Below are the code and all the weights of a small trained network. Each question names an input and a class and asks about switching units off, where a switched-off unit gives its printed mean instead of its output.

import numpy as np


def w(rows, s, z=0):
    codes = np.array(rows[::2]) - 128.0
    scale = np.full(codes.shape[1], s)
    scale[-1] = z or s
    return codes * scale


def norm(h):
    return h / np.sqrt((h * h).mean(-1, keepdims=True) + 1e-5)


def f(y):
    return y / 2 * (1 + np.tanh(0.7978845608 * (y + 0.044715 * y**3)))


def log_softmax(a):
    a = a - a.max(-1, keepdims=True)
    return a - np.log(np.exp(a).sum(-1, keepdims=True))


def net(x, mask):
    res = np.array(x, float).reshape(1, 3) / 4 @ E
    u = 0
    for l in range(2):
        y = f(norm(res) @ A[l][:, :-1].T + A[l][:, -1])
        res = res + np.where(mask[u : u + 8], y, B[l][:, -1]) @ B[l][:, :-1]
        u += 8
    return log_softmax(norm(res)[-1] @ U[:, :-1].T + U[:, -1])


A, B = {}, {}
E = w([
[103,234,242,193,240,183],'x0',
[2,78,28,133,231,93],'x1',
[174,108,87,225,142,114],'x2',
],0.0034)
A[0] = w([
[65,190,145,30,117,134,93],'0.n0',
[91,140,82,72,249,88,5],'0.n1',
[218,94,73,254,171,116,61],'0.n2',
[133,54,99,168,59,97,117],'0.n3',
[177,84,160,90,113,238,222],'0.n4',
[62,125,107,69,167,129,164],'0.n5',
[172,203,123,163,196,114,99],'0.n6',
[140,83,117,216,112,147,28],'0.n7',
],0.0061,0.0029)
B[0] = w([
[155,166,73,64,166,42,192],'0.n0',
[148,88,103,138,132,162,193],'0.n1',
[140,178,133,3,179,108,232],'0.n2',
[98,164,108,182,143,90,205],'0.n3',
[148,100,91,188,197,139,254],'0.n4',
[150,160,145,155,162,143,209],'0.n5',
[97,141,89,148,128,59,197],'0.n6',
[117,125,133,7,139,126,126],'0.n7',
],0.0077,0.0027)
A[1] = w([
[194,162,156,141,81,132,169],'1.n0',
[139,170,90,207,151,146,59],'1.n1',
[65,44,131,121,153,103,21],'1.n2',
[27,167,175,169,168,181,119],'1.n3',
[179,130,133,2,133,70,245],'1.n4',
[68,95,100,134,217,138,24],'1.n5',
[125,111,104,194,149,71,27],'1.n6',
[104,90,81,113,36,100,129],'1.n7',
],0.0088,0.0012)
B[1] = w([
[30,41,21,57,94,253,188],'1.n0',
[137,59,140,102,136,57,198],'1.n1',
[95,135,124,113,99,219,147],'1.n2',
[61,165,62,119,40,101,200],'1.n3',
[145,189,227,91,230,168,253],'1.n4',
[197,84,157,113,91,186,227],'1.n5',
[203,163,246,123,116,154,175],'1.n6',
[45,208,125,169,121,81,171],'1.n7',
],0.0058,0.0052)
U = w([
[86,207,147,33,230,176,213],'0',
[80,22,95,136,64,254,210],'1',
[2,224,134,190,32,42,154],'2',
[189,97,216,118,139,91,9],'3',
],0.0087,0.0013)

Each question gives the input, the list of numbers given to net, and the class t.
The units are the neurons (one row each of A and B). Each row of codes is followed by its name. A weight is (code - 128) times the scale printed after its matrix; where a second scale follows, it is the last column's (A, B and U).
mask holds one flag per neuron, layer by layer. A switched-off neuron (its flag False) gives its mean, the last column of its row in B, instead of its output. The means were averaged over made-up inputs and are rounded, as every weight is.
A unit's drop is (log p(t) with every unit on - log p(t) with that unit switched off) / (log p(t) with every unit on - log p(t) with every unit switched off).
The circuit of an input: a set's keep is (log p(t) with only the set's units on - log p(t) with every unit switched off) / (log p(t) with every unit on - log p(t) with every unit switched off). Starting from the 12 units with the biggest drops (on a tie, the unit counted first), units are removed one at a time, each time the one whose removal leaves the highest keep (on an exact tie, the one counted first), for as long as the keep stays at least 0.8.
units of the circuit, in order: the units of the circuit, biggest drop first
unit that matters most: the unit with the biggest drop
top k neurons: the k neurons with the biggest drops, biggest first
top k neurons in layer l: the k neurons of layer l with the biggest drops, biggest first
input [-3,-3,8], class 0: unit that matters most : 0.n2
input [8,-7,6], class 2: top 3 neurons in layer 1 : (1.n5, 1.n4, 1.n3)
input [-7,4,-6], class 2: top 3 neurons in layer 0 : (0.n2, 0.n7, 0.n3)
input [4,1,0], class 2: top 2 neurons in layer 1 : (1.n3, 1.n4)
input [-3,1,-2], class 3: top 3 neurons in layer 0 : (0.n5, 0.n2, 0.n3)
input [-7,-1,8], class 0: top 2 neurons : (0.n2, 1.n4)
input [-1,1,-2], class 3: top 2 neurons : (0.n2, 0.n5)
input [0,2,-1], class 3: top 2 neurons : (0.n5, 1.n0)
input [5,6,5], class 1: units of the circuit, in order : (1.n5, 1.n4)
input [-6,-4,0], class 2: top 2 neurons : (1.n7, 0.n3)
input [-8,2,5], class 2: top 3 neurons : (1.n7, 0.n3, 0.n0)
input [5,-5,-3], class 1: top 3 neurons in layer 1 : (1.n0, 1.n4, 1.n7)
input [7,6,0], class 2: top 2 neurons : (1.n3, 1.n0)
input [3,-6,4], class 1: units of the circuit, in order : (1.n0)
input [3,-6,5], class 1: top 3 neurons : (1.n0, 0.n0, 1.n4)
input [-2,-7,8], class 0: top 3 neurons : (0.n2, 1.n4, 0.n7)
input [1,-3,-3], class 3: units of the circuit, in order : (0.n4, 0.n2, 1.n1)
input [8,-4,-7], class 2: top 3 neurons : (0.n2, 1.n3, 1.n4)
input [1,-3,-1], class 3: units of the circuit, in order : (1.n1, 0.n2)
input [-2,-1,0], class 3: unit that matters most : 1.n6
input [5,8,1], class 1: top 2 neurons : (1.n5, 0.n1)
input [3,-7,-2], class 1: units of the circuit, in order : (1.n0, 0.n2)
input [-8,-2,6], class 2: top 3 neurons : (0.n3, 1.n7, 0.n0)
input [-2,2,-2], class 3: top 3 neurons : (0.n2, 0.n5, 1.n0)
input [2,-8,6], class 1: top 3 neurons : (1.n0, 0.n0, 1.n4)
input [7,-8,-5], class 1: units of the circuit, in order : (1.n0, 0.n2, 1.n4)
input [-3,1,8], class 0: units of the circuit, in order : (0.n2)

:::::

The records above are to be returned exactly as they appear.

[WRITTEN ANSWER]
Below are the code and all the weights of a small trained network. Each question names an input and a class and asks about switching units off, where a switched-off unit gives its printed mean instead of its output.

import numpy as np


def w(rows, s, z=0):
    codes = np.array(rows[::2]) - 128.0
    scale = np.full(codes.shape[1], s)
    scale[-1] = z or s
    return codes * scale


def norm(h):
    return h / np.sqrt((h * h).mean(-1, keepdims=True) + 1e-5)


def f(y):
    return y / 2 * (1 + np.tanh(0.7978845608 * (y + 0.044715 * y**3)))


def log_softmax(a):
    a = a - a.max(-1, keepdims=True)
    return a - np.log(np.exp(a).sum(-1, keepdims=True))


def net(x, mask):
    res = np.array(x, float).reshape(1, 3) / 4 @ E
    u = 0
    for l in range(2):
        y = f(norm(res) @ A[l][:, :-1].T + A[l][:, -1])
        res = res + np.where(mask[u : u + 8], y, B[l][:, -1]) @ B[l][:, :-1]
        u += 8
    return log_softmax(norm(res)[-1] @ U[:, :-1].T + U[:, -1])


A, B = {}, {}
E = w([
[103,234,242,193,240,183],'x0',
[2,78,28,133,231,93],'x1',
[174,108,87,225,142,114],'x2',
],0.0034)
A[0] = w([
[65,190,145,30,117,134,93],'0.n0',
[91,140,82,72,249,88,5],'0.n1',
[218,94,73,254,171,116,61],'0.n2',
[133,54,99,168,59,97,117],'0.n3',
[177,84,160,90,113,238,222],'0.n4',
[62,125,107,69,167,129,164],'0.n5',
[172,203,123,163,196,114,99],'0.n6',
[140,83,117,216,112,147,28],'0.n7',
],0.0061,0.0029)
B[0] = w([
[155,166,73,64,166,42,192],'0.n0',
[148,88,103,138,132,162,193],'0.n1',
[140,178,133,3,179,108,232],'0.n2',
[98,164,108,182,143,90,205],'0.n3',
[148,100,91,188,197,139,254],'0.n4',
[150,160,145,155,162,143,209],'0.n5',
[97,141,89,148,128,59,197],'0.n6',
[117,125,133,7,139,126,126],'0.n7',
],0.0077,0.0027)
A[1] = w([
[194,162,156,141,81,132,169],'1.n0',
[139,170,90,207,151,146,59],'1.n1',
[65,44,131,121,153,103,21],'1.n2',
[27,167,175,169,168,181,119],'1.n3',
[179,130,133,2,133,70,245],'1.n4',
[68,95,100,134,217,138,24],'1.n5',
[125,111,104,194,149,71,27],'1.n6',
[104,90,81,113,36,100,129],'1.n7',
],0.0088,0.0012)
B[1] = w([
[30,41,21,57,94,253,188],'1.n0',
[137,59,140,102,136,57,198],'1.n1',
[95,135,124,113,99,219,147],'1.n2',
[61,165,62,119,40,101,200],'1.n3',
[145,189,227,91,230,168,253],'1.n4',
[197,84,157,113,91,186,227],'1.n5',
[203,163,246,123,116,154,175],'1.n6',
[45,208,125,169,121,81,171],'1.n7',
],0.0058,0.0052)
U = w([
[86,207,147,33,230,176,213],'0',
[80,22,95,136,64,254,210],'1',
[2,224,134,190,32,42,154],'2',
[189,97,216,118,139,91,9],'3',
],0.0087,0.0013)

Each question gives the input, the list of numbers given to net, and the class t.
The units are the neurons (one row each of A and B). Each row of codes is followed by its name. A weight is (code - 128) times the scale printed after its matrix; where a second scale follows, it is the last column's (A, B and U).
mask holds one flag per neuron, layer by layer. A switched-off neuron (its flag False) gives its mean, the last column of its row in B, instead of its output. The means were averaged over made-up inputs and are rounded, as every weight is.
A unit's drop is (log p(t) with every unit on - log p(t) with that unit switched off) / (log p(t) with every unit on - log p(t) with every unit switched off).
The circuit of an input: a set's keep is (log p(t) with only the set's units on - log p(t) with every unit switched off) / (log p(t) with every unit on - log p(t) with every unit switched off). Starting from the 12 units with the biggest drops (on a tie, the unit counted first), units are removed one at a time, each time the one whose removal leaves the highest keep (on an exact tie, the one counted first), for as long as the keep stays at least 0.8.
units of the circuit, in order: the units of the circuit, biggest drop first
unit that matters most: the unit with the biggest drop
top k neurons: the k neurons with the biggest drops, biggest first
top k neurons in layer l: the k neurons of layer l with the biggest drops, biggest first
input [-3,-3,8], class 0: unit that matters most : 0.n2
input [8,-7,6], class 2: top 3 neurons in layer 1 : (1.n5, 1.n4, 1.n3)
input [-7,4,-6], class 2: top 3 neurons in layer 0 : (0.n2, 0.n7, 0.n3)
input [4,1,0], class 2: top 2 neurons in layer 1 : (1.n3, 1.n4)
input [-3,1,-2], class 3: top 3 neurons in layer 0 : (0.n5, 0.n2, 0.n3)
input [-7,-1,8], class 0: top 2 neurons : (0.n2, 1.n4)
input [-1,1,-2], class 3: top 2 neurons : (0.n2, 0.n5)
input [0,2,-1], class 3: top 2 neurons : (0.n5, 1.n0)
input [5,6,5], class 1: units of the circuit, in order : (1.n5, 1.n4)
input [-6,-4,0], class 2: top 2 neurons : (1.n7, 0.n3)
input [-8,2,5], class 2: top 3 neurons : (1.n7, 0.n3, 0.n0)
input [5,-5,-3], class 1: top 3 neurons in layer 1 : (1.n0, 1.n4, 1.n7)
input [7,6,0], class 2: top 2 neurons : (1.n3, 1.n0)
input [3,-6,4], class 1: units of the circuit, in order : (1.n0)
input [3,-6,5], class 1: top 3 neurons : (1.n0, 0.n0, 1.n4)
input [-2,-7,8], class 0: top 3 neurons : (0.n2, 1.n4, 0.n7)
input [1,-3,-3], class 3: units of the circuit, in order : (0.n4, 0.n2, 1.n1)
input [8,-4,-7], class 2: top 3 neurons : (0.n2, 1.n3, 1.n4)
input [1,-3,-1], class 3: units of the circuit, in order : (1.n1, 0.n2)
input [-2,-1,0], class 3: unit that matters most : 1.n6
input [5,8,1], class 1: top 2 neurons : (1.n5, 0.n1)
input [3,-7,-2], class 1: units of the circuit, in order : (1.n0, 0.n2)
input [-8,-2,6], class 2: top 3 neurons : (0.n3, 1.n7, 0.n0)
input [-2,2,-2], class 3: top 3 neurons : (0.n2, 0.n5, 1.n0)
input [2,-8,6], class 1: top 3 neurons : (1.n0, 0.n0, 1.n4)
input [7,-8,-5], class 1: units of the circuit, in order : (1.n0, 0.n2, 1.n4)
input [-3,1,8], class 0: units of the circuit, in order : (0.n2)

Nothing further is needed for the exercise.